- [Data records]
::::

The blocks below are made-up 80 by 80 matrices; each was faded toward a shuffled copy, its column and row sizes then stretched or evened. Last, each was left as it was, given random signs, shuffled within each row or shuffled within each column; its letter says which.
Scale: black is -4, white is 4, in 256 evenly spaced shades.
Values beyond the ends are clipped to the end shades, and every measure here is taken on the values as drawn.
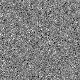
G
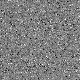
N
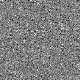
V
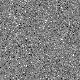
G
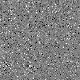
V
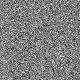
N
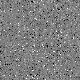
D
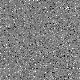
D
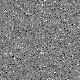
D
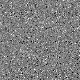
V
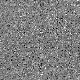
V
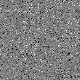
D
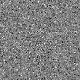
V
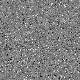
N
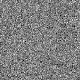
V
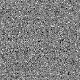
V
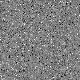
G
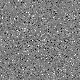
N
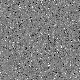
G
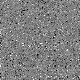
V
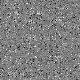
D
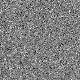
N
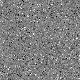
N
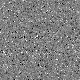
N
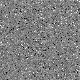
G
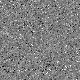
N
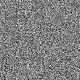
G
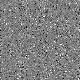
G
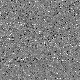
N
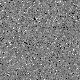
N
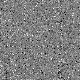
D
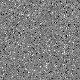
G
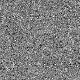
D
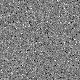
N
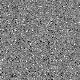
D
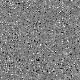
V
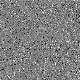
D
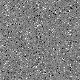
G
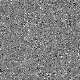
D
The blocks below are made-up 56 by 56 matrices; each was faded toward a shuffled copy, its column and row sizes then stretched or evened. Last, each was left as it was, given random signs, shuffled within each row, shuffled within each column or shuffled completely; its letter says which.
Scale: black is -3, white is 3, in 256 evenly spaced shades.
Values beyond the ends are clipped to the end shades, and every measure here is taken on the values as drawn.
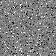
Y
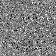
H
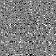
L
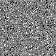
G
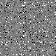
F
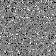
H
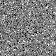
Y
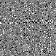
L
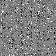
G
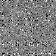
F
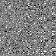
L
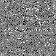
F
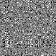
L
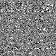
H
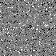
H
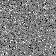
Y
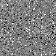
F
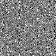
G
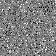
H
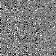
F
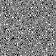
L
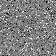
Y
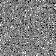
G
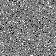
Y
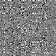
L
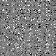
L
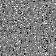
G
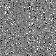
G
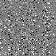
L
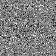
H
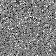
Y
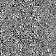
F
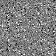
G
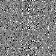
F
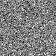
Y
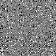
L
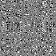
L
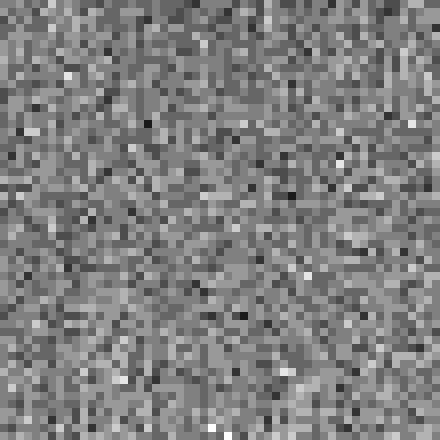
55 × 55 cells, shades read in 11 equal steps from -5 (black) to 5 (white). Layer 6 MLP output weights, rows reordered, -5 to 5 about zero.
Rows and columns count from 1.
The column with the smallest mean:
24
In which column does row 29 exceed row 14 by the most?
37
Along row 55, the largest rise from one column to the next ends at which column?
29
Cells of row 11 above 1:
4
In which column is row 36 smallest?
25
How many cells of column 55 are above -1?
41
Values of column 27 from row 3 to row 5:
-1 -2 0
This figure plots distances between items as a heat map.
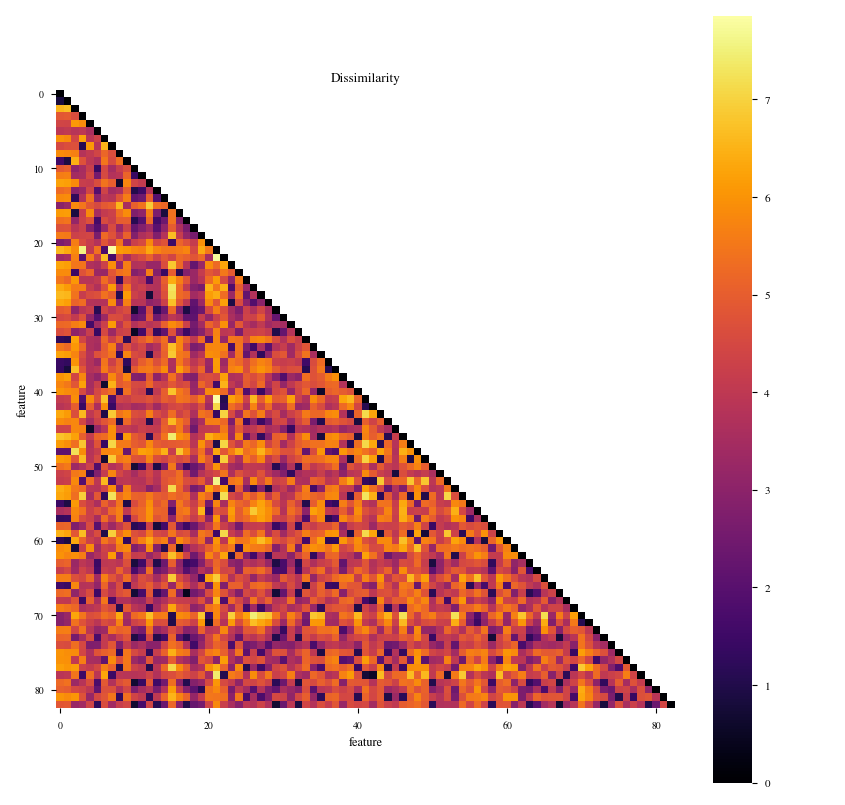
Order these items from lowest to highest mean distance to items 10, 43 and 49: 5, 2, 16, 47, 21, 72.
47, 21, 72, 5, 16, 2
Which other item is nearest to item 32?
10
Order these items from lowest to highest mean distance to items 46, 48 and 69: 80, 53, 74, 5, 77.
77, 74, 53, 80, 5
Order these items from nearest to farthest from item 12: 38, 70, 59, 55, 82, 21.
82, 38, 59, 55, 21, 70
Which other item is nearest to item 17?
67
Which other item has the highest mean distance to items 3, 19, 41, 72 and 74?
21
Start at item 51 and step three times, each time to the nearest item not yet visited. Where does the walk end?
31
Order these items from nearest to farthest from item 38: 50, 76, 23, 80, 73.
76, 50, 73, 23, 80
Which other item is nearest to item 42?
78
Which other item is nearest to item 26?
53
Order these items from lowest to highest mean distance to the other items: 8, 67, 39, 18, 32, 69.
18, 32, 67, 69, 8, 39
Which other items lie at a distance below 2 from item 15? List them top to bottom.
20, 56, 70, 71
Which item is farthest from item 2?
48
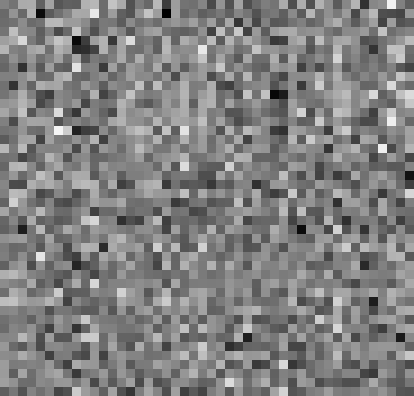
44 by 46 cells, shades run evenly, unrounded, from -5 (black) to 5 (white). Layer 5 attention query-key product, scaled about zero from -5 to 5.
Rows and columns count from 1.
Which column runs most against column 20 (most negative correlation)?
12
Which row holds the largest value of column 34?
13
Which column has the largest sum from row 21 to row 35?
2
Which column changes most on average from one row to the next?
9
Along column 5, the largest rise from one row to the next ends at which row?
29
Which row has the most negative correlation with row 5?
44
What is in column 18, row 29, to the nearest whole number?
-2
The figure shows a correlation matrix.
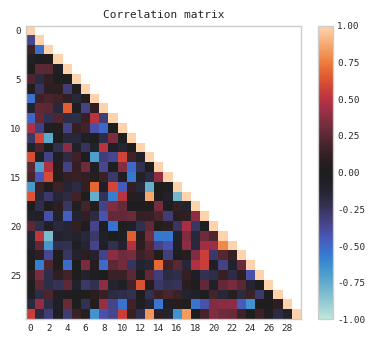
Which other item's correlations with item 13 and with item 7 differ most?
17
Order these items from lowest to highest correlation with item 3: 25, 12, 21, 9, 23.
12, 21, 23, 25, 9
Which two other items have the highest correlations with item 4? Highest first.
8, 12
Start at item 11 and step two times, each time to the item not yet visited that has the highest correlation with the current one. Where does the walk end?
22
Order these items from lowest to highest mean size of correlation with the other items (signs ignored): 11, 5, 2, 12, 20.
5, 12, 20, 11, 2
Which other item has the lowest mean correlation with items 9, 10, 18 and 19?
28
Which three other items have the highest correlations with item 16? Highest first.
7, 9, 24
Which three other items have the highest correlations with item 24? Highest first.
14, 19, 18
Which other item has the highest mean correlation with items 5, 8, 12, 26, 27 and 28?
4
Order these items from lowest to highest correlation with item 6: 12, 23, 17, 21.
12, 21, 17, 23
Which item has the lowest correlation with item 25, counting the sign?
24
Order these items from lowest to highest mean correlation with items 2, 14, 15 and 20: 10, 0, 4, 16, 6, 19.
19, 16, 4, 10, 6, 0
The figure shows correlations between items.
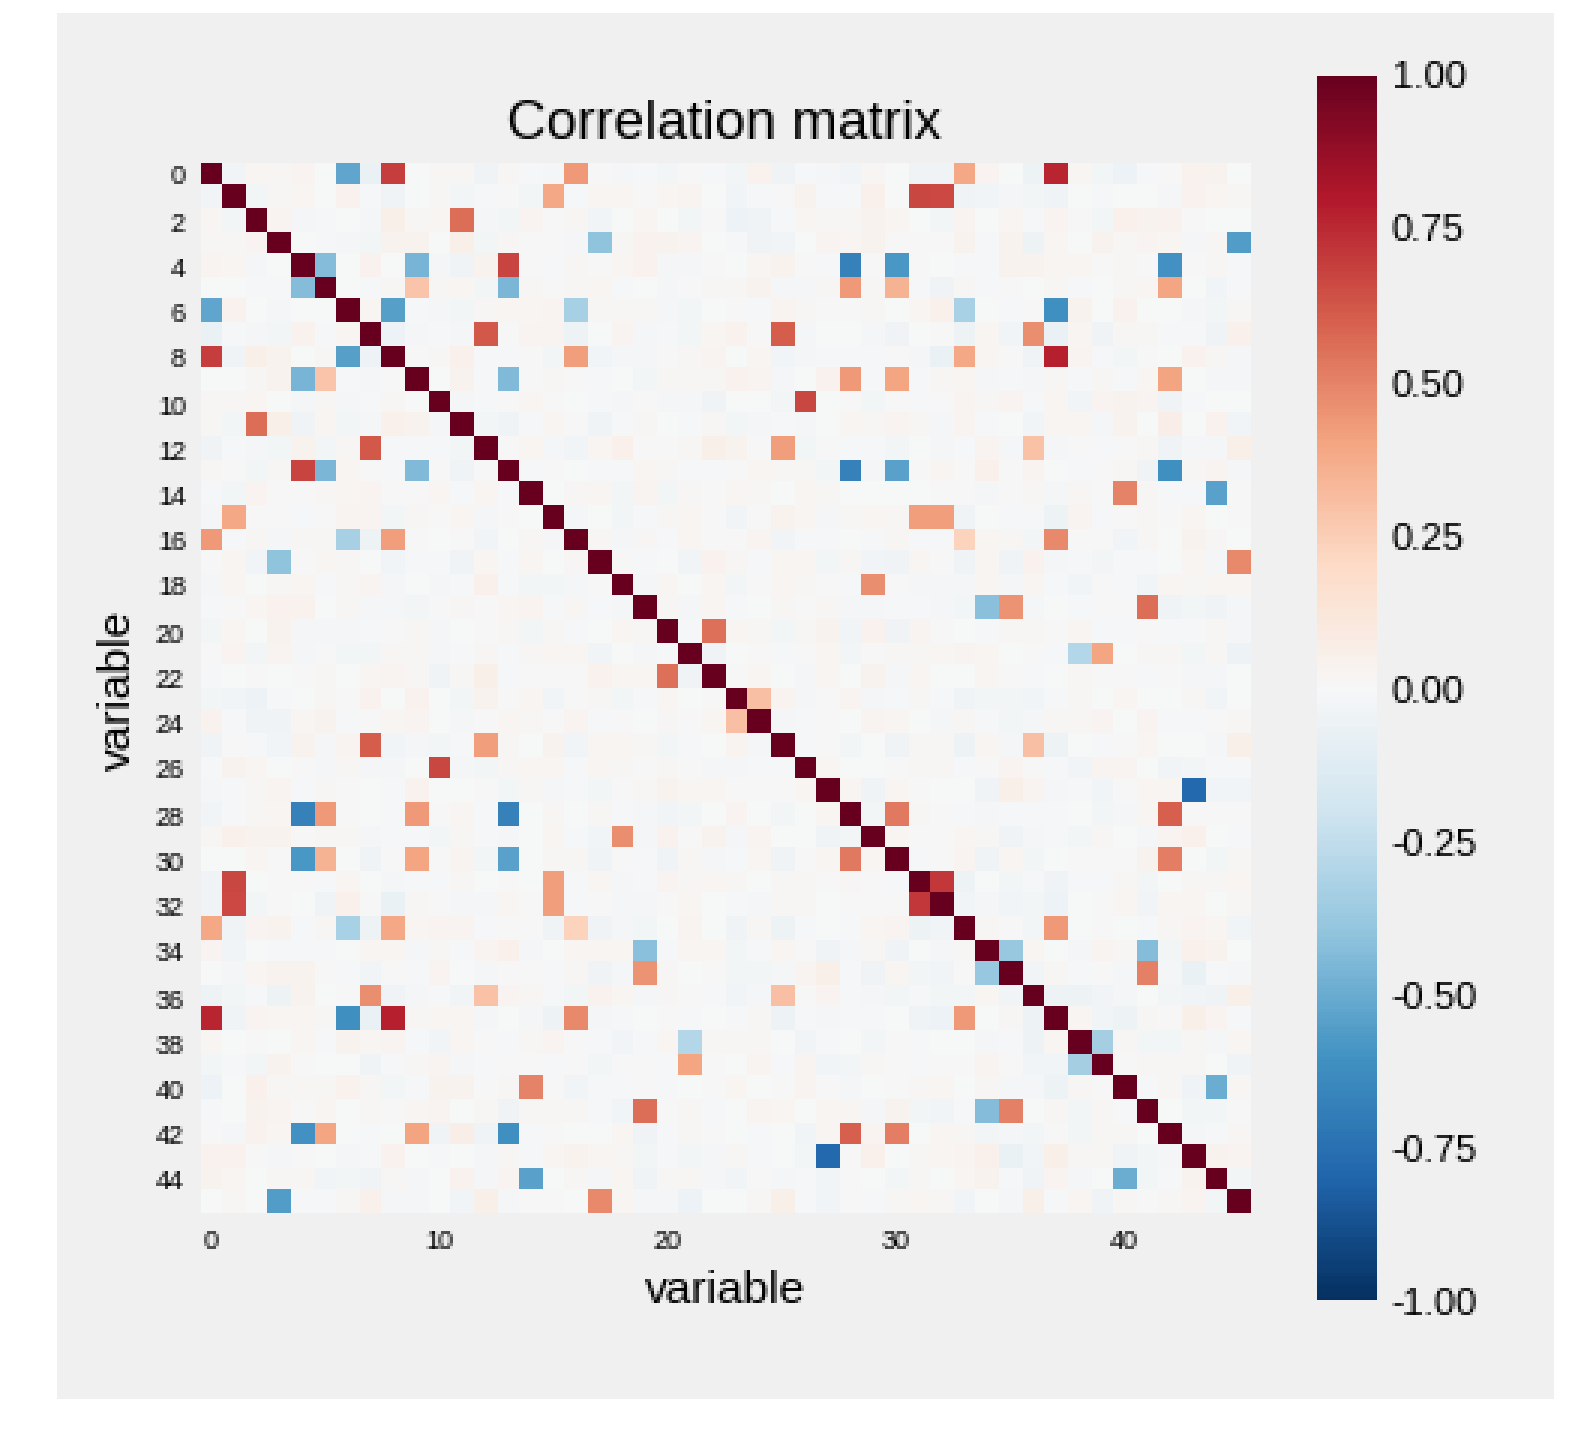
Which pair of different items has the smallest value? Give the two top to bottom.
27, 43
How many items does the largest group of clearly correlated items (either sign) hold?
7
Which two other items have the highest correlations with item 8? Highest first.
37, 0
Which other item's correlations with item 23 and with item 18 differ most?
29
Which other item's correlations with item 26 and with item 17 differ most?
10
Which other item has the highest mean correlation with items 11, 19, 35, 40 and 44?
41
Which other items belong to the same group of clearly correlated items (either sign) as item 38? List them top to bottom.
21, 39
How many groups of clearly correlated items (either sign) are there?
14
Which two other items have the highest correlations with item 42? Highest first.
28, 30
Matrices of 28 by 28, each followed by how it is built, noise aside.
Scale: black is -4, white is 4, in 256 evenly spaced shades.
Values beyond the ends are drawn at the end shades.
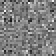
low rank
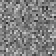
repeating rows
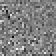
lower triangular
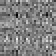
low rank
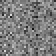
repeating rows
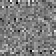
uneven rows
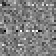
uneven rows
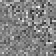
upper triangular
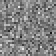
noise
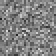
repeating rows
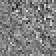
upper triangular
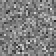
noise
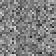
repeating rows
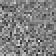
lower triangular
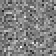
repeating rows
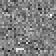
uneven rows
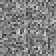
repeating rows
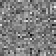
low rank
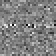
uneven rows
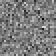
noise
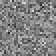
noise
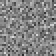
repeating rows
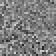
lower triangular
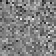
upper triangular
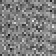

::::

- [Try it] Return the lines above exactly; the images are not part of the copy.

- [Result of this exercise]
The blocks below are made-up 80 by 80 matrices; each was faded toward a shuffled copy, its column and row sizes then stretched or evened. Last, each was left as it was, given random signs, shuffled within each row or shuffled within each column; its letter says which.
Scale: black is -4, white is 4, in 256 evenly spaced shades.
Values beyond the ends are clipped to the end shades, and every measure here is taken on the values as drawn.
G
N
V
G
V
N
D
D
D
V
V
D
V
N
V
V
G
N
G
V
D
N
N
N
G
N
G
G
N
N
D
G
D
N
D
V
D
G
D
The blocks below are made-up 56 by 56 matrices; each was faded toward a shuffled copy, its column and row sizes then stretched or evened. Last, each was left as it was, given random signs, shuffled within each row, shuffled within each column or shuffled completely; its letter says which.
Scale: black is -3, white is 3, in 256 evenly spaced shades.
Values beyond the ends are clipped to the end shades, and every measure here is taken on the values as drawn.
Y
H
L
G
F
H
Y
L
G
F
L
F
L
H
H
Y
F
G
H
F
L
Y
G
Y
L
L
G
G
L
H
Y
F
G
F
Y
L
L
55 × 55 cells, shades read in 11 equal steps from -5 (black) to 5 (white). Layer 6 MLP output weights, rows reordered, -5 to 5 about zero.
Rows and columns count from 1.
The column with the smallest mean:
24
In which column does row 29 exceed row 14 by the most?
37
Along row 55, the largest rise from one column to the next ends at which column?
29
Cells of row 11 above 1:
4
In which column is row 36 smallest?
25
How many cells of column 55 are above -1?
41
Values of column 27 from row 3 to row 5:
-1 -2 0
This figure plots distances between items as a heat map.
Order these items from lowest to highest mean distance to items 10, 43 and 49: 5, 2, 16, 47, 21, 72.
47, 21, 72, 5, 16, 2
Which other item is nearest to item 32?
10
Order these items from lowest to highest mean distance to items 46, 48 and 69: 80, 53, 74, 5, 77.
77, 74, 53, 80, 5
Order these items from nearest to farthest from item 12: 38, 70, 59, 55, 82, 21.
82, 38, 59, 55, 21, 70
Which other item is nearest to item 17?
67
Which other item has the highest mean distance to items 3, 19, 41, 72 and 74?
21
Start at item 51 and step three times, each time to the nearest item not yet visited. Where does the walk end?
31
Order these items from nearest to farthest from item 38: 50, 76, 23, 80, 73.
76, 50, 73, 23, 80
Which other item is nearest to item 42?
78
Which other item is nearest to item 26?
53
Order these items from lowest to highest mean distance to the other items: 8, 67, 39, 18, 32, 69.
18, 32, 67, 69, 8, 39
Which other items lie at a distance below 2 from item 15? List them top to bottom.
20, 56, 70, 71
Which item is farthest from item 2?
48
44 by 46 cells, shades run evenly, unrounded, from -5 (black) to 5 (white). Layer 5 attention query-key product, scaled about zero from -5 to 5.
Rows and columns count from 1.
Which column runs most against column 20 (most negative correlation)?
12
Which row holds the largest value of column 34?
13
Which column has the largest sum from row 21 to row 35?
2
Which column changes most on average from one row to the next?
9
Along column 5, the largest rise from one row to the next ends at which row?
29
Which row has the most negative correlation with row 5?
44
What is in column 18, row 29, to the nearest whole number?
-2
The figure shows a correlation matrix.
Which other item's correlations with item 13 and with item 7 differ most?
17
Order these items from lowest to highest correlation with item 3: 25, 12, 21, 9, 23.
12, 21, 23, 25, 9
Which two other items have the highest correlations with item 4? Highest first.
8, 12
Start at item 11 and step two times, each time to the item not yet visited that has the highest correlation with the current one. Where does the walk end?
22
Order these items from lowest to highest mean size of correlation with the other items (signs ignored): 11, 5, 2, 12, 20.
5, 12, 20, 11, 2
Which other item has the lowest mean correlation with items 9, 10, 18 and 19?
28
Which three other items have the highest correlations with item 16? Highest first.
7, 9, 24
Which three other items have the highest correlations with item 24? Highest first.
14, 19, 18
Which other item has the highest mean correlation with items 5, 8, 12, 26, 27 and 28?
4
Order these items from lowest to highest correlation with item 6: 12, 23, 17, 21.
12, 21, 17, 23
Which item has the lowest correlation with item 25, counting the sign?
24
Order these items from lowest to highest mean correlation with items 2, 14, 15 and 20: 10, 0, 4, 16, 6, 19.
19, 16, 4, 10, 6, 0
The figure shows correlations between items.
Which pair of different items has the smallest value? Give the two top to bottom.
27, 43
How many items does the largest group of clearly correlated items (either sign) hold?
7
Which two other items have the highest correlations with item 8? Highest first.
37, 0
Which other item's correlations with item 23 and with item 18 differ most?
29
Which other item's correlations with item 26 and with item 17 differ most?
10
Which other item has the highest mean correlation with items 11, 19, 35, 40 and 44?
41
Which other items belong to the same group of clearly correlated items (either sign) as item 38? List them top to bottom.
21, 39
How many groups of clearly correlated items (either sign) are there?
14
Which two other items have the highest correlations with item 42? Highest first.
28, 30
Matrices of 28 by 28, each followed by how it is built, noise aside.
Scale: black is -4, white is 4, in 256 evenly spaced shades.
Values beyond the ends are drawn at the end shades.
low rank
repeating rows
lower triangular
low rank
repeating rows
uneven rows
uneven rows
upper triangular
noise
repeating rows
upper triangular
noise
repeating rows
lower triangular
repeating rows
uneven rows
repeating rows
low rank
uneven rows
noise
noise
repeating rows
lower triangular
upper triangular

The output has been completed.